[ASSIGNMENT]
Go through the data that follows and restate each line exactly as it reads.
(Beginning of RECORDS)
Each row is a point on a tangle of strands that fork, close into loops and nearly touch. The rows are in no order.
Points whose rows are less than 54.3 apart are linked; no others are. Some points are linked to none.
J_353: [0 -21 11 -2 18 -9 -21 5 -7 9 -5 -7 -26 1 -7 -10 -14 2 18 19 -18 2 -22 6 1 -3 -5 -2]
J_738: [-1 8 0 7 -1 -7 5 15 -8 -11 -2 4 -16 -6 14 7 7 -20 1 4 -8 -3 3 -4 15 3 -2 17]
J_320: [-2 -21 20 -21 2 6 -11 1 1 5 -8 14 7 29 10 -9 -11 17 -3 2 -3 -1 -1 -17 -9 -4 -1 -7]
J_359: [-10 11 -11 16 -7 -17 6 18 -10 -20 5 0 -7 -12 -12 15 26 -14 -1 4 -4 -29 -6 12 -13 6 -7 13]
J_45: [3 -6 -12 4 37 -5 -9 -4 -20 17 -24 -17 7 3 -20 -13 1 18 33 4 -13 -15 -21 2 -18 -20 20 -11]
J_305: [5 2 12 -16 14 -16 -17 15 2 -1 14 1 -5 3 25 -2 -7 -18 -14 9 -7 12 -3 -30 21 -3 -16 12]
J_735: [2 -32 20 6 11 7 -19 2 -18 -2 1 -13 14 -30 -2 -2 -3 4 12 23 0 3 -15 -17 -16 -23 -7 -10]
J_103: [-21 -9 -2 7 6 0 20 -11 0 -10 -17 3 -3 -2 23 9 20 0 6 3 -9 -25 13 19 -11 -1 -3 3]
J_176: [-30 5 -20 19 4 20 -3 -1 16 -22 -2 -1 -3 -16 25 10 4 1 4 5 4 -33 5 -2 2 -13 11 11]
(End of RECORDS)
[RESPONSE AREA]
Each row is a point on a tangle of strands that fork, close into loops and nearly touch. The rows are in no order.
Points whose rows are less than 54.3 apart are linked; no others are. Some points are linked to none.
J_353: [0 -21 11 -2 18 -9 -21 5 -7 9 -5 -7 -26 1 -7 -10 -14 2 18 19 -18 2 -22 6 1 -3 -5 -2]
J_738: [-1 8 0 7 -1 -7 5 15 -8 -11 -2 4 -16 -6 14 7 7 -20 1 4 -8 -3 3 -4 15 3 -2 17]
J_320: [-2 -21 20 -21 2 6 -11 1 1 5 -8 14 7 29 10 -9 -11 17 -3 2 -3 -1 -1 -17 -9 -4 -1 -7]
J_359: [-10 11 -11 16 -7 -17 6 18 -10 -20 5 0 -7 -12 -12 15 26 -14 -1 4 -4 -29 -6 12 -13 6 -7 13]
J_45: [3 -6 -12 4 37 -5 -9 -4 -20 17 -24 -17 7 3 -20 -13 1 18 33 4 -13 -15 -21 2 -18 -20 20 -11]
J_305: [5 2 12 -16 14 -16 -17 15 2 -1 14 1 -5 3 25 -2 -7 -18 -14 9 -7 12 -3 -30 21 -3 -16 12]
J_735: [2 -32 20 6 11 7 -19 2 -18 -2 1 -13 14 -30 -2 -2 -3 4 12 23 0 3 -15 -17 -16 -23 -7 -10]
J_103: [-21 -9 -2 7 6 0 20 -11 0 -10 -17 3 -3 -2 23 9 20 0 6 3 -9 -25 13 19 -11 -1 -3 3]
J_176: [-30 5 -20 19 4 20 -3 -1 16 -22 -2 -1 -3 -16 25 10 4 1 4 5 4 -33 5 -2 2 -13 11 11]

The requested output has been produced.